What the task asks: Exactly reproduce each entry, leaving out nothing.
----
There are 3 ways to turn a row about zero (a turn may also mirror it). The second row of each pair is the first, turned, with some noise.
Known pairs, each followed by its turn:
[-5 0 3 0]
[0 -2 -2 -2]
Z957

[-21 15 -4 -7]
[16 6 12 -11]
Z570

[-2 2 7 1]
[-2 -9 -1 0]
Z957

[12 8 0 -8]
[6 5 5 -13]
Z996

[8 -8 9 4]
[-4 -3 11 -7]
Z957

[8 7 8 2]
[-6 8 6 2]
Z570

[-3 -1 -1 1]
[0 2 -4 1]
Z957

[7 -14 -13 6]
[4 -14 14 6]
Z996

[-28 8 17 10]
[2 -28 -23 0]
Z957

[-17 -9 0 5]
[-10 -5 -6 17]
Z996

[7 1 11 3]
[-8 8 0 10]
Z570

[-15 2 -2 -1]
[-13 -4 -9 1]
Z996

[5 2 4 10]
[-8 1 7 5]
Z570

[1 0 -3 -5]
[-2 1 -6 -4]
Z570

[-17 2 1 3]
[-8 -4 -14 7]
Z996

New pairs. What belongs after each?
[-11 -9 -5 1]
[-11 -5 0 7]
Z996

[-2 0 -22 4]
[-8 -20 5 -7]
Z996

[-4 8 -16 15]
[-5 -12 16 -14]
Z570

[22 0 -10 -7]
[8 -1 18 -16]
Z996

[7 9 -17 20]
[-19 -11 14 -13]
Z570

[-6 7 19 13]
[11 7 -17 9]
Z996

[3 7 -1 -8]
[-6 4 1 10]
Z957

[2 11 16 -28]
[-34 0 -4 11]
Z957

[-15 9 7 3]
[-5 2 -18 5]
Z996

[1 -10 16 -13]
[0 20 6 9]
Z996

[21 -6 -2 -1]
[-4 10 18 -2]
Z957

[7 -2 -2 -5]
[-4 4 -6 -3]
Z570

[2 12 10 -1]
[-1 11 6 3]
Z570

[-2 1 14 16]
[5 -21 6 -4]
Z957

[-3 -14 14 0]
[7 -3 -6 20]
Z570

[-12 -6 -1 0]
[2 -1 -11 -7]
Z957

[14 7 2 -21]
[-3 18 12 -16]
Z996

[0 -26 9 -12]
[11 -7 -23 17]
Z570

[11 -22 4 -10]
[0 -3 -22 10]
Z570

[3 -11 -6 11]
[12 3 6 -10]
Z957

[8 -4 25 6]
[-8 9 3 25]
Z570

[1 7 28 -11]
[6 29 -8 2]
Z996

[-1 4 10 3]
[0 5 5 8]
Z570

[-3 20 28 3]
[-15 -30 -1 13]
Z957

[20 16 -3 6]
[-23 12 2 -8]
Z570

[11 -4 18 -2]
[-11 -7 10 -7]
Z957

[18 -1 -4 -4]
[-3 7 16 4]
Z957

[26 -28 3 -13]
[-15 17 25 -25]
Z957

[-12 -3 1 -2]
[0 -3 -11 -3]
Z957

[16 -10 4 -1]
[-6 4 17 -7]
Z957

[13 19 -12 -14]
[-7 17 -8 -23]
Z570

[24 -1 -3 -6]
[-7 13 19 5]
Z957

[-9 6 1 -17]
[18 10 -4 -7]
Z570

[28 7 4 -11]
[-14 7 22 12]
Z957

[5 15 2 17]
[19 -7 -13 -4]
Z996

[3 6 -5 12]
[13 -4 2 5]
Z957

[-19 1 3 26]
[4 -16 25 9]
Z570

[-10 7 6 -7]
[-8 9 -11 -1]
Z996

[-28 6 0 5]
[-15 -4 -23 6]
Z996

[4 -9 -24 5]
----
Result:
There are 3 ways to turn a row about zero (a turn may also mirror it). The second row of each pair is the first, turned, with some noise.
Known pairs, each followed by its turn:
[-5 0 3 0]
[0 -2 -2 -2]
Z957

[-21 15 -4 -7]
[16 6 12 -11]
Z570

[-2 2 7 1]
[-2 -9 -1 0]
Z957

[12 8 0 -8]
[6 5 5 -13]
Z996

[8 -8 9 4]
[-4 -3 11 -7]
Z957

[8 7 8 2]
[-6 8 6 2]
Z570

[-3 -1 -1 1]
[0 2 -4 1]
Z957

[7 -14 -13 6]
[4 -14 14 6]
Z996

[-28 8 17 10]
[2 -28 -23 0]
Z957

[-17 -9 0 5]
[-10 -5 -6 17]
Z996

[7 1 11 3]
[-8 8 0 10]
Z570

[-15 2 -2 -1]
[-13 -4 -9 1]
Z996

[5 2 4 10]
[-8 1 7 5]
Z570

[1 0 -3 -5]
[-2 1 -6 -4]
Z570

[-17 2 1 3]
[-8 -4 -14 7]
Z996

New pairs. What belongs after each?
[-11 -9 -5 1]
[-11 -5 0 7]
Z996

[-2 0 -22 4]
[-8 -20 5 -7]
Z996

[-4 8 -16 15]
[-5 -12 16 -14]
Z570

[22 0 -10 -7]
[8 -1 18 -16]
Z996

[7 9 -17 20]
[-19 -11 14 -13]
Z570

[-6 7 19 13]
[11 7 -17 9]
Z996

[3 7 -1 -8]
[-6 4 1 10]
Z957

[2 11 16 -28]
[-34 0 -4 11]
Z957

[-15 9 7 3]
[-5 2 -18 5]
Z996

[1 -10 16 -13]
[0 20 6 9]
Z996

[21 -6 -2 -1]
[-4 10 18 -2]
Z957

[7 -2 -2 -5]
[-4 4 -6 -3]
Z570

[2 12 10 -1]
[-1 11 6 3]
Z570

[-2 1 14 16]
[5 -21 6 -4]
Z957

[-3 -14 14 0]
[7 -3 -6 20]
Z570

[-12 -6 -1 0]
[2 -1 -11 -7]
Z957

[14 7 2 -21]
[-3 18 12 -16]
Z996

[0 -26 9 -12]
[11 -7 -23 17]
Z570

[11 -22 4 -10]
[0 -3 -22 10]
Z570

[3 -11 -6 11]
[12 3 6 -10]
Z957

[8 -4 25 6]
[-8 9 3 25]
Z570

[1 7 28 -11]
[6 29 -8 2]
Z996

[-1 4 10 3]
[0 5 5 8]
Z570

[-3 20 28 3]
[-15 -30 -1 13]
Z957

[20 16 -3 6]
[-23 12 2 -8]
Z570

[11 -4 18 -2]
[-11 -7 10 -7]
Z957

[18 -1 -4 -4]
[-3 7 16 4]
Z957

[26 -28 3 -13]
[-15 17 25 -25]
Z957

[-12 -3 1 -2]
[0 -3 -11 -3]
Z957

[16 -10 4 -1]
[-6 4 17 -7]
Z957

[13 19 -12 -14]
[-7 17 -8 -23]
Z570

[24 -1 -3 -6]
[-7 13 19 5]
Z957

[-9 6 1 -17]
[18 10 -4 -7]
Z570

[28 7 4 -11]
[-14 7 22 12]
Z957

[5 15 2 17]
[19 -7 -13 -4]
Z996

[3 6 -5 12]
[13 -4 2 5]
Z957

[-19 1 3 26]
[4 -16 25 9]
Z570

[-10 7 6 -7]
[-8 9 -11 -1]
Z996

[-28 6 0 5]
[-15 -4 -23 6]
Z996

[4 -9 -24 5]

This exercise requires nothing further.